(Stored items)
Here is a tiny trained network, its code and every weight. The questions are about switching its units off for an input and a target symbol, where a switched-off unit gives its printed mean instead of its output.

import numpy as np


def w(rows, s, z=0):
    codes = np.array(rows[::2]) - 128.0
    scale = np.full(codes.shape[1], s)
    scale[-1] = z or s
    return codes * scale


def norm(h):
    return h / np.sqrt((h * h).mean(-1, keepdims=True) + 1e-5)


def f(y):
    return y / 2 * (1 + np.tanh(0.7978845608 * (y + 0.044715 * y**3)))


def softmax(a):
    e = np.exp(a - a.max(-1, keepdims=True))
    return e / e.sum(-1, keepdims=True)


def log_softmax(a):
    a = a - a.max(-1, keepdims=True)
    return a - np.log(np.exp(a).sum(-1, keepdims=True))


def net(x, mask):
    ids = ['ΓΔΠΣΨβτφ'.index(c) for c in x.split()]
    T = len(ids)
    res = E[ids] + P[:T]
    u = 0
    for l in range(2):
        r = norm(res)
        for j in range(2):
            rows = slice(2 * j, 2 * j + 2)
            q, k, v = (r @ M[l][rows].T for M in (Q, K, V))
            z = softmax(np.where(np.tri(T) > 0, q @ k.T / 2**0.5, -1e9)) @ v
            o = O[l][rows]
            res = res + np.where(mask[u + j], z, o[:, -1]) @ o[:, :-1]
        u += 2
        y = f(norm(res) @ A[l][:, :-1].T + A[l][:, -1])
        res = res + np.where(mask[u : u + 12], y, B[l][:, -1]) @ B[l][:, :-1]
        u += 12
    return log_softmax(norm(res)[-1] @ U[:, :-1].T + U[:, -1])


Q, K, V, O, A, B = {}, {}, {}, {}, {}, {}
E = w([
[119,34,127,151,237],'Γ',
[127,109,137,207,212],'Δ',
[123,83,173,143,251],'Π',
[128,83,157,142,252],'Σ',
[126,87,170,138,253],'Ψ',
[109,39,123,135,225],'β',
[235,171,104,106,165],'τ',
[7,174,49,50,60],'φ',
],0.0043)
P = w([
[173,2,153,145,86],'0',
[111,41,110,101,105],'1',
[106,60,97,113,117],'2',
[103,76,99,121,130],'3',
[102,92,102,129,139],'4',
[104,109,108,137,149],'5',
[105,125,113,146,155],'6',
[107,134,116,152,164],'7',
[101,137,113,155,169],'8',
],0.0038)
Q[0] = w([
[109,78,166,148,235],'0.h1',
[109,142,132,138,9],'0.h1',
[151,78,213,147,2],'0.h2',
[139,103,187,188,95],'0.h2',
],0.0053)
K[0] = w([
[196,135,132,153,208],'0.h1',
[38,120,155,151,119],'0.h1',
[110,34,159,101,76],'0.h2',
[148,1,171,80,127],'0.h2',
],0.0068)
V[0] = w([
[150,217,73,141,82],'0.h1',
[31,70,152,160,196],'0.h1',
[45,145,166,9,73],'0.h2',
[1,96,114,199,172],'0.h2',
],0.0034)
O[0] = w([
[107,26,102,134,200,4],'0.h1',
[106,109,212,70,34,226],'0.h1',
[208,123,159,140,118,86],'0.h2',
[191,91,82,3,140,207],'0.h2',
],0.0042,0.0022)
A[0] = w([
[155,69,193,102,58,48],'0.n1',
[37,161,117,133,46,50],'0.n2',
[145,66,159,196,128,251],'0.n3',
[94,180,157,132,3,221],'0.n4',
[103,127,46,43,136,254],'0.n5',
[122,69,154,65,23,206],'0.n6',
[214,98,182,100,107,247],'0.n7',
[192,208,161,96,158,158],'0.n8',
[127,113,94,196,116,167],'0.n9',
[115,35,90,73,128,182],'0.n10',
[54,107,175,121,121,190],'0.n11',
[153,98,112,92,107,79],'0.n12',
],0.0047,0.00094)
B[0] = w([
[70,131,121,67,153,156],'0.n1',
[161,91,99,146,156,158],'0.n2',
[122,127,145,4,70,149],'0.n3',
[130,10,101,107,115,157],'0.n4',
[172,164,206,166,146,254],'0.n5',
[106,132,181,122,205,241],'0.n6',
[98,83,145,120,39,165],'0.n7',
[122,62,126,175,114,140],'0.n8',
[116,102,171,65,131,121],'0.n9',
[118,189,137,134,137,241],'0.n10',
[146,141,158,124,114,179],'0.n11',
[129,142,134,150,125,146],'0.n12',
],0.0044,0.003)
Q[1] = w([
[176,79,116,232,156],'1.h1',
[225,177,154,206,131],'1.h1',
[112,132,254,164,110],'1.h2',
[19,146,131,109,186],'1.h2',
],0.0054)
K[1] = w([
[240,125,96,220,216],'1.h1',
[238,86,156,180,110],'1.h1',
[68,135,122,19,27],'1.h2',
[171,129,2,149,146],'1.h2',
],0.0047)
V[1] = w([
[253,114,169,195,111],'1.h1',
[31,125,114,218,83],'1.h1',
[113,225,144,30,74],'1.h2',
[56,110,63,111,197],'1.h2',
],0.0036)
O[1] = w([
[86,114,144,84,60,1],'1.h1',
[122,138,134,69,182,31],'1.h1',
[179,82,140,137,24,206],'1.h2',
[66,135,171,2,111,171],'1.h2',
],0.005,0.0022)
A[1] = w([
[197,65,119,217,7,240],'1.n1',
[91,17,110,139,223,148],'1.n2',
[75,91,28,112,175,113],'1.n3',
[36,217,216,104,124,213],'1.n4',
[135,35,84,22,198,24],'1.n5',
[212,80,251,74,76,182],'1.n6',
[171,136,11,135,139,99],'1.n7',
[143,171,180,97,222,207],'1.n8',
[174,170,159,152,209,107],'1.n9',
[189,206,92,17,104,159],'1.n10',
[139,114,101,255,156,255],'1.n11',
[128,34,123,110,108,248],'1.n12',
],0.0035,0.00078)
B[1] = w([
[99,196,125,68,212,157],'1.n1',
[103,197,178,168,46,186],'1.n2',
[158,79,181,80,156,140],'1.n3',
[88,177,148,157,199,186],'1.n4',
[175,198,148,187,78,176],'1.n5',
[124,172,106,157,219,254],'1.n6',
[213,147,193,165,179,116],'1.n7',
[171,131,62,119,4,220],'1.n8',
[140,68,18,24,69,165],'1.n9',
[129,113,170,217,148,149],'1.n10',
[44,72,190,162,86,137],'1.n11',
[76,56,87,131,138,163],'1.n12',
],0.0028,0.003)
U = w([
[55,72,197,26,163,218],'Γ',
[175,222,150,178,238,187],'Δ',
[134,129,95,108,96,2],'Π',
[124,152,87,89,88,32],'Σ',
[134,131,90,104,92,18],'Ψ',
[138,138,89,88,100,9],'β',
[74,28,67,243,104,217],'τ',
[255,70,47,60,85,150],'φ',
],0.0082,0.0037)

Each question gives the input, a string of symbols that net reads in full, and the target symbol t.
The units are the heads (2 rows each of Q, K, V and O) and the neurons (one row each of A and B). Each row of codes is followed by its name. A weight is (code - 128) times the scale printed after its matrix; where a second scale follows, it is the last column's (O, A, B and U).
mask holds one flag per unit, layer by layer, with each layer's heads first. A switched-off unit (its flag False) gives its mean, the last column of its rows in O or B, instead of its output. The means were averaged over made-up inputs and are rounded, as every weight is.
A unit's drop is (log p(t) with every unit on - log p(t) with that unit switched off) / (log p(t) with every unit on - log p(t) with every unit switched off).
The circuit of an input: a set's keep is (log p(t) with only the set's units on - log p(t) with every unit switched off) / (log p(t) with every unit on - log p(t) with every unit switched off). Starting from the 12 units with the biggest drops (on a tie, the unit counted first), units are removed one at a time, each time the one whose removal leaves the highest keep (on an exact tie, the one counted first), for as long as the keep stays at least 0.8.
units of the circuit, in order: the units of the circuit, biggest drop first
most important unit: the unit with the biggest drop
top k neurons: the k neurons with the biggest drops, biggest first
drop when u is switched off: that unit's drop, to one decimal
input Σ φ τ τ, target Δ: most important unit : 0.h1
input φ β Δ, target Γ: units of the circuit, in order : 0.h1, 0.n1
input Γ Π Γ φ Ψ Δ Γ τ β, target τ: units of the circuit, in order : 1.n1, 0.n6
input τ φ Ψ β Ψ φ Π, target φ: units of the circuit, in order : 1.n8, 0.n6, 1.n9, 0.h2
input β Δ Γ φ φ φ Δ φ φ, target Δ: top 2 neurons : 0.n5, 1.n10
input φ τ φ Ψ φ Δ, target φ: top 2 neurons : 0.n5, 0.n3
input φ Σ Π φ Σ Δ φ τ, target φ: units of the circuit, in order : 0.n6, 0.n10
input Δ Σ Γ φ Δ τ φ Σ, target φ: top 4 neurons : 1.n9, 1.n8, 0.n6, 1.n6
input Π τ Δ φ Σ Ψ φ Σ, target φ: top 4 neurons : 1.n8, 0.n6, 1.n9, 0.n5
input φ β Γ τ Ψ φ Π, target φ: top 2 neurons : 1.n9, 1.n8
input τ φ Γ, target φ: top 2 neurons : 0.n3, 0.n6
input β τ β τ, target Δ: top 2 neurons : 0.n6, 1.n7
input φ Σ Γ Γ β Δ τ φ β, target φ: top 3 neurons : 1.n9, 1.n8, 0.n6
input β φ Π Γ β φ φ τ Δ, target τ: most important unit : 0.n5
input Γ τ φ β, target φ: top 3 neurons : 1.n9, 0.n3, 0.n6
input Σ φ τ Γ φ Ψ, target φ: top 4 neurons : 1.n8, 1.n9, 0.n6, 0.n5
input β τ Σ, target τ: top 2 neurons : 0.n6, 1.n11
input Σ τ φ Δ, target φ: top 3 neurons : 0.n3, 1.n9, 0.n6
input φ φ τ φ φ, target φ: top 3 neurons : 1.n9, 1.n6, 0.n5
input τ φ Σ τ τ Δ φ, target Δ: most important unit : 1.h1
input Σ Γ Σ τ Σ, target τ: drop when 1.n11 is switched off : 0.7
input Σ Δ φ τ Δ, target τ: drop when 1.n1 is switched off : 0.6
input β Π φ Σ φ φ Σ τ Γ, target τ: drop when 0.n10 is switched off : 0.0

Problem —
Return a copy of each line in the records above that has "last" in it.

The answer —
The units are the heads (2 rows each of Q, K, V and O) and the neurons (one row each of A and B). Each row of codes is followed by its name. A weight is (code - 128) times the scale printed after its matrix; where a second scale follows, it is the last column's (O, A, B and U).
mask holds one flag per unit, layer by layer, with each layer's heads first. A switched-off unit (its flag False) gives its mean, the last column of its rows in O or B, instead of its output. The means were averaged over made-up inputs and are rounded, as every weight is.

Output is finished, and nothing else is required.